**Exercise prompt**
Below are some records. Return exactly the lines from the one containing "223 -400 -254" through the one containing "264 -105 -645", both included, and only those.

**Data excerpts**

====================

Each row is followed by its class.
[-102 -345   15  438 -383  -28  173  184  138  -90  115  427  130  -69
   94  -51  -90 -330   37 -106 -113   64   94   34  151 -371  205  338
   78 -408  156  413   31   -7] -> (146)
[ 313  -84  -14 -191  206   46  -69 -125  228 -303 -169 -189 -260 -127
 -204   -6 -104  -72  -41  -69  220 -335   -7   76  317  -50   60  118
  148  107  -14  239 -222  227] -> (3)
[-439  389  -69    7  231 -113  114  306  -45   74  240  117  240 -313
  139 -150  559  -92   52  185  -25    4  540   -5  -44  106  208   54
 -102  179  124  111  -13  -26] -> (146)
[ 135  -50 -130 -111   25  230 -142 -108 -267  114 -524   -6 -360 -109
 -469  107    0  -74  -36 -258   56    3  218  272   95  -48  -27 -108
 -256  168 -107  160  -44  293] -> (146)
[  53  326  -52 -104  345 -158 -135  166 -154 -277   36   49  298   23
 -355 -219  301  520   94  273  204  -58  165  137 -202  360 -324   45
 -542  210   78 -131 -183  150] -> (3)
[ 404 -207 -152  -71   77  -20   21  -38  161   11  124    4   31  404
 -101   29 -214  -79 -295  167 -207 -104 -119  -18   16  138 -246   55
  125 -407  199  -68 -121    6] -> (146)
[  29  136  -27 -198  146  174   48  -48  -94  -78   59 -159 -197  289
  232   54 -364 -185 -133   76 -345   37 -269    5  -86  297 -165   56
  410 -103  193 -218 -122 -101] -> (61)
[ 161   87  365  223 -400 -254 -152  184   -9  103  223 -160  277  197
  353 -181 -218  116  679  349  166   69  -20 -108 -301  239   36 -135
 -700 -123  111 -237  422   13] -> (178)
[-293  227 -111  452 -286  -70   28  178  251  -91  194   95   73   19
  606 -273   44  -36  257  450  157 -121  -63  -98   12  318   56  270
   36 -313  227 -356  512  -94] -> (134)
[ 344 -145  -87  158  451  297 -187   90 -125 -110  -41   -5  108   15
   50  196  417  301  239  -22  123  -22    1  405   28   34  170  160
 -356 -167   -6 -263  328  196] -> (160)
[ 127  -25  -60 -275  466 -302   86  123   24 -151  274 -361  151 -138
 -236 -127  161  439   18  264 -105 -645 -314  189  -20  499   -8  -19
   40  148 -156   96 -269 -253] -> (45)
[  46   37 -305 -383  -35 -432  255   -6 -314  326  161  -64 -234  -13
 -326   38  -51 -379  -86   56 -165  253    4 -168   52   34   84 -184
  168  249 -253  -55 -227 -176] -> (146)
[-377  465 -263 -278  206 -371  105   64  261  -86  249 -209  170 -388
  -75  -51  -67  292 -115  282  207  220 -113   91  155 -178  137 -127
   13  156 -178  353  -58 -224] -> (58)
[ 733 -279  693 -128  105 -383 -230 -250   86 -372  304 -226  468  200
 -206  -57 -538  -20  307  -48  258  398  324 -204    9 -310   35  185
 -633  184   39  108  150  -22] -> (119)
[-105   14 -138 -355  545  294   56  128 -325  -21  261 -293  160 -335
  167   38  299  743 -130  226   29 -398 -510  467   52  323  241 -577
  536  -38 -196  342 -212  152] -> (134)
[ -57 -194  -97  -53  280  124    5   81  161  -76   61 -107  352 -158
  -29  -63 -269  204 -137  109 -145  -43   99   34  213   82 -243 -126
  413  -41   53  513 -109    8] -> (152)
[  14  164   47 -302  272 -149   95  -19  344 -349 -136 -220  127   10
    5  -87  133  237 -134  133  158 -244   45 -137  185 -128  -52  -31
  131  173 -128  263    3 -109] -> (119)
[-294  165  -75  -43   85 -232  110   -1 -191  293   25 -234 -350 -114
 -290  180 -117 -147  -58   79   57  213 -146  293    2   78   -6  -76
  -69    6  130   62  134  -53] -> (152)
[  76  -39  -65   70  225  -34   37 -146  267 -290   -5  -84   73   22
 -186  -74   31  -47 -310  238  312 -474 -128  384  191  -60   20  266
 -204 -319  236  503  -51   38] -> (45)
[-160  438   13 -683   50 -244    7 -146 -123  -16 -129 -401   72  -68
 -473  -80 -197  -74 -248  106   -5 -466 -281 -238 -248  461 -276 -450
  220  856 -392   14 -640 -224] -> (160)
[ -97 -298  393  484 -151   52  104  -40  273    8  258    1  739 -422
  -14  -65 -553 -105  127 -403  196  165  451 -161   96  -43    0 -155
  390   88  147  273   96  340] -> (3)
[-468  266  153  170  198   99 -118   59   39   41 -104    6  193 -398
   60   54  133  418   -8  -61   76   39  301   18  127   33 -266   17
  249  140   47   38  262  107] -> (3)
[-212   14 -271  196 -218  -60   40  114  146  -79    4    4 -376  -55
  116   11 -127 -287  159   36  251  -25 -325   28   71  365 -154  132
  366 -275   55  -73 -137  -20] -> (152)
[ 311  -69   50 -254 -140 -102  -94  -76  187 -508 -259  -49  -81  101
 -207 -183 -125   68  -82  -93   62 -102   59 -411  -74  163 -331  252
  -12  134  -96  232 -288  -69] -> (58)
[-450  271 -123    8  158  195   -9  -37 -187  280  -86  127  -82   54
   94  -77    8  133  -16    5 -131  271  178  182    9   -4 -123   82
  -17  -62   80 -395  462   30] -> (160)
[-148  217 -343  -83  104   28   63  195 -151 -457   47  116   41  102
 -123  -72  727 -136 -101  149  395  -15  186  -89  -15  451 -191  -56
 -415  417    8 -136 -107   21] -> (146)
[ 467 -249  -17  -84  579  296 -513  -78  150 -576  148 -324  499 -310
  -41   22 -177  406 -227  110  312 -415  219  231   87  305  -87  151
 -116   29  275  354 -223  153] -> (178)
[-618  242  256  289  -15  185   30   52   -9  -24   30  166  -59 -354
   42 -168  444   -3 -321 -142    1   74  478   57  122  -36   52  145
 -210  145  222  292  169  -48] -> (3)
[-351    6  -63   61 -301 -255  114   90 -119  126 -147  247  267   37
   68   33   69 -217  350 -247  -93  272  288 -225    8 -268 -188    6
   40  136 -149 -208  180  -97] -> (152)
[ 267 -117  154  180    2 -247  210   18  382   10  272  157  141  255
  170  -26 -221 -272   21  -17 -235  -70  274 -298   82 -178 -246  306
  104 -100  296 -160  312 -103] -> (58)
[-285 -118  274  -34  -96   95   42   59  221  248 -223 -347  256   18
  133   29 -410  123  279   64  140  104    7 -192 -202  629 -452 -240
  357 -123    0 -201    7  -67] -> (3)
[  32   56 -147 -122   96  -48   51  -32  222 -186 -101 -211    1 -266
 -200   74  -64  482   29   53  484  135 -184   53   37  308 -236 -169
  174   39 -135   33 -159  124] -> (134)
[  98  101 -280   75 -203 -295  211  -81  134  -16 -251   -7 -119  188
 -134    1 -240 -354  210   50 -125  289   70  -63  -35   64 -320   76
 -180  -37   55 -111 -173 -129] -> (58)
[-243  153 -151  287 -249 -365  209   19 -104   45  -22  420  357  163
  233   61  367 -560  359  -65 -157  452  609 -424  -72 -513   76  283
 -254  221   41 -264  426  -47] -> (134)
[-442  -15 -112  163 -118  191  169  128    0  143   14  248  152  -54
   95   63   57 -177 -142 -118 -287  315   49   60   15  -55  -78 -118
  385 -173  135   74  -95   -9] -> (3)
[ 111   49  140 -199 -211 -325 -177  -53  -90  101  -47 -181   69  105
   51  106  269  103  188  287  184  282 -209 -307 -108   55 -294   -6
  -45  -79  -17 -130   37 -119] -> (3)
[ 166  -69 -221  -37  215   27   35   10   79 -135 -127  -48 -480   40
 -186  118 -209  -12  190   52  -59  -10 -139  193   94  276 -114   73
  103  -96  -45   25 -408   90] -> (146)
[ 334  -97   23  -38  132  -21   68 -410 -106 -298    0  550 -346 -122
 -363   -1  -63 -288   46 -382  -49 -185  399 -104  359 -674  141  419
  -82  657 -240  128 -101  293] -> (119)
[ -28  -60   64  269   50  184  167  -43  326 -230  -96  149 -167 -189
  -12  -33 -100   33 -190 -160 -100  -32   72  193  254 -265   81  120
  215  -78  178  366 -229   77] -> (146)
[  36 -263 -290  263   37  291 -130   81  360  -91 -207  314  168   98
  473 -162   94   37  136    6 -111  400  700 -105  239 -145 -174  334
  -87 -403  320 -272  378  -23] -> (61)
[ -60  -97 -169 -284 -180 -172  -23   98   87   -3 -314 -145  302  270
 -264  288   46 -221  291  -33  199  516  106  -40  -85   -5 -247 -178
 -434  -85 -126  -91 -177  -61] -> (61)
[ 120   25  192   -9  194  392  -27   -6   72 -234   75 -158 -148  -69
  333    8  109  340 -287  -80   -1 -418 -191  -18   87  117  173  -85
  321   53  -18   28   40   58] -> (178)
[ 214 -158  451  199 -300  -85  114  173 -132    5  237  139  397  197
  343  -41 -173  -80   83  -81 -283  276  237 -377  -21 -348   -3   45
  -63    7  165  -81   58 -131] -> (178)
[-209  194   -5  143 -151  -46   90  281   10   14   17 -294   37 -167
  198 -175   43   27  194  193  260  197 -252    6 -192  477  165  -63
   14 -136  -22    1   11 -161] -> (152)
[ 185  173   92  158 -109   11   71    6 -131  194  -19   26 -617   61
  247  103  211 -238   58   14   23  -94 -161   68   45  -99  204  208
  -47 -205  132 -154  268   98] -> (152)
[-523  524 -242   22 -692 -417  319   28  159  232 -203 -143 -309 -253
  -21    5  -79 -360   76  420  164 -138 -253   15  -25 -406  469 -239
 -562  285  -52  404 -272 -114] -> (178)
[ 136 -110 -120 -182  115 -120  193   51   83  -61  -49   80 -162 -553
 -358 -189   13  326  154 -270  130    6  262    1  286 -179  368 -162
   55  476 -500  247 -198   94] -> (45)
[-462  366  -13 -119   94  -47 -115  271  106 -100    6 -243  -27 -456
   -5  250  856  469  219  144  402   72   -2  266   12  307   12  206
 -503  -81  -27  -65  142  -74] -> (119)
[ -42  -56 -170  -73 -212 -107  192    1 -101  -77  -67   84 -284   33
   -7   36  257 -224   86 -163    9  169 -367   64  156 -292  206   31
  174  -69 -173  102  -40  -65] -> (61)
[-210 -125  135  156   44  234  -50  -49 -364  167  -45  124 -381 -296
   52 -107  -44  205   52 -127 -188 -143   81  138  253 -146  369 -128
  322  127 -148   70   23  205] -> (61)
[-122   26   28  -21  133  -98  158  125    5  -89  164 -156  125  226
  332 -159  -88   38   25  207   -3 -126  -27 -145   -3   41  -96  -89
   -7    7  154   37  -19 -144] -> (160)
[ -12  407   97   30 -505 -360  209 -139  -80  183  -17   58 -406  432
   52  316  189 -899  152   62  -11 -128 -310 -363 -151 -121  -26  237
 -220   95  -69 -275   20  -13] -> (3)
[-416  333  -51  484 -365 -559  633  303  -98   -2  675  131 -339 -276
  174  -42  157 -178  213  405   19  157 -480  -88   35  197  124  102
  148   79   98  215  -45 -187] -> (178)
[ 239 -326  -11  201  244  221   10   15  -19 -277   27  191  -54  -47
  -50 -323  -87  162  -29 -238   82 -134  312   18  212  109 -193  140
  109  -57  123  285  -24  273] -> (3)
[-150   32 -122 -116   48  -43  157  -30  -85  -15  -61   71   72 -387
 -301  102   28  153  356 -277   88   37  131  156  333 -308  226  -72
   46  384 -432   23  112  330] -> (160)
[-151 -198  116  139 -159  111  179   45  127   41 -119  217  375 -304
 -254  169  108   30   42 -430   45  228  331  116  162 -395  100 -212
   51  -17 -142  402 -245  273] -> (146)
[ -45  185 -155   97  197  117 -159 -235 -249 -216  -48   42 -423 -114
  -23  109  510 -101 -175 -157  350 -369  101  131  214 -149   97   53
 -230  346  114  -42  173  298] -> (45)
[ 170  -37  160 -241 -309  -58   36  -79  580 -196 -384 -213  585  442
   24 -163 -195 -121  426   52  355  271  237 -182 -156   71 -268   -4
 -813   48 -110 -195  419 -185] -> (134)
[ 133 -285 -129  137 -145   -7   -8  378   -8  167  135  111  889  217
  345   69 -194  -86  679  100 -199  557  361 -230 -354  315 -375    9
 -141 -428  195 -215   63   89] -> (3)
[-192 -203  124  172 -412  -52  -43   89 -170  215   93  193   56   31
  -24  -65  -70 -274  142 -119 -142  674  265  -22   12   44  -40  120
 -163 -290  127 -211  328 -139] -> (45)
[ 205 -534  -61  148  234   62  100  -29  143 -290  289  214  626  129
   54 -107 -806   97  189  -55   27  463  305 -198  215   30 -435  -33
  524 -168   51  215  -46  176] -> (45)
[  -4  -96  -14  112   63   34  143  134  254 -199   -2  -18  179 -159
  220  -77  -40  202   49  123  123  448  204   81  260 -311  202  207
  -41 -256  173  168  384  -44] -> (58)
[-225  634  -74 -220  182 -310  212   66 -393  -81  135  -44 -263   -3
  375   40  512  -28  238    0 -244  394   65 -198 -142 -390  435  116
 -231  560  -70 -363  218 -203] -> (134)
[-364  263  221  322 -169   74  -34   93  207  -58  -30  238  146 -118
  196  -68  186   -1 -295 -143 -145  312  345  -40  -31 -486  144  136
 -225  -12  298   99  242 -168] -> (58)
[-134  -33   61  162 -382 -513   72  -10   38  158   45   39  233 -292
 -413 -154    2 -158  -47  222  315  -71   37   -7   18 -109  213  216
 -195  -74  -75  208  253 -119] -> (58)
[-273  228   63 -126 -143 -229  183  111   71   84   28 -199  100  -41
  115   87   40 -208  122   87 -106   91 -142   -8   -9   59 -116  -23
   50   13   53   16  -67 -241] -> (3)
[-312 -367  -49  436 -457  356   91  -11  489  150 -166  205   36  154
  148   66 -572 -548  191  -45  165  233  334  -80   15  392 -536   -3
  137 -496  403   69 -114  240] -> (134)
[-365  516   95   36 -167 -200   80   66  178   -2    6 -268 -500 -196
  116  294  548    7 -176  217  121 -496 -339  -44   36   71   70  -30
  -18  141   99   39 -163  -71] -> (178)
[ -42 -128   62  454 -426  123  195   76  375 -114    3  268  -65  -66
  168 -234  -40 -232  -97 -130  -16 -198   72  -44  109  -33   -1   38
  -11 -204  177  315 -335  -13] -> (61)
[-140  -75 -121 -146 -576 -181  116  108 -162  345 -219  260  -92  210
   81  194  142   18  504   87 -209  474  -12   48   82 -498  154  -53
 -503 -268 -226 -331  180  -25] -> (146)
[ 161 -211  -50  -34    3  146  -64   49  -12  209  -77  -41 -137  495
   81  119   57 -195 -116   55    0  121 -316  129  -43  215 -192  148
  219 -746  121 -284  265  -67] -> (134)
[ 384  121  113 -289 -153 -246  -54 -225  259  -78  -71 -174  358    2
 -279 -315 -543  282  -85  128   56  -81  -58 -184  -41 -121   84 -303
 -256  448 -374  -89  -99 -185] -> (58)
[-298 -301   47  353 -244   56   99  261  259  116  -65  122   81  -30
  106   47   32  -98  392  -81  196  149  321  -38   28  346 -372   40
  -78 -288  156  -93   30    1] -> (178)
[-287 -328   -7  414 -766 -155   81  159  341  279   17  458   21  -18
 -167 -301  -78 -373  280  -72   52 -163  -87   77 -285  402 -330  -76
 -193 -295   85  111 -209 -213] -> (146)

====================

**Answer to this problem**
[ 161   87  365  223 -400 -254 -152  184   -9  103  223 -160  277  197
  353 -181 -218  116  679  349  166   69  -20 -108 -301  239   36 -135
 -700 -123  111 -237  422   13] -> (178)
[-293  227 -111  452 -286  -70   28  178  251  -91  194   95   73   19
  606 -273   44  -36  257  450  157 -121  -63  -98   12  318   56  270
   36 -313  227 -356  512  -94] -> (134)
[ 344 -145  -87  158  451  297 -187   90 -125 -110  -41   -5  108   15
   50  196  417  301  239  -22  123  -22    1  405   28   34  170  160
 -356 -167   -6 -263  328  196] -> (160)
[ 127  -25  -60 -275  466 -302   86  123   24 -151  274 -361  151 -138
 -236 -127  161  439   18  264 -105 -645 -314  189  -20  499   -8  -19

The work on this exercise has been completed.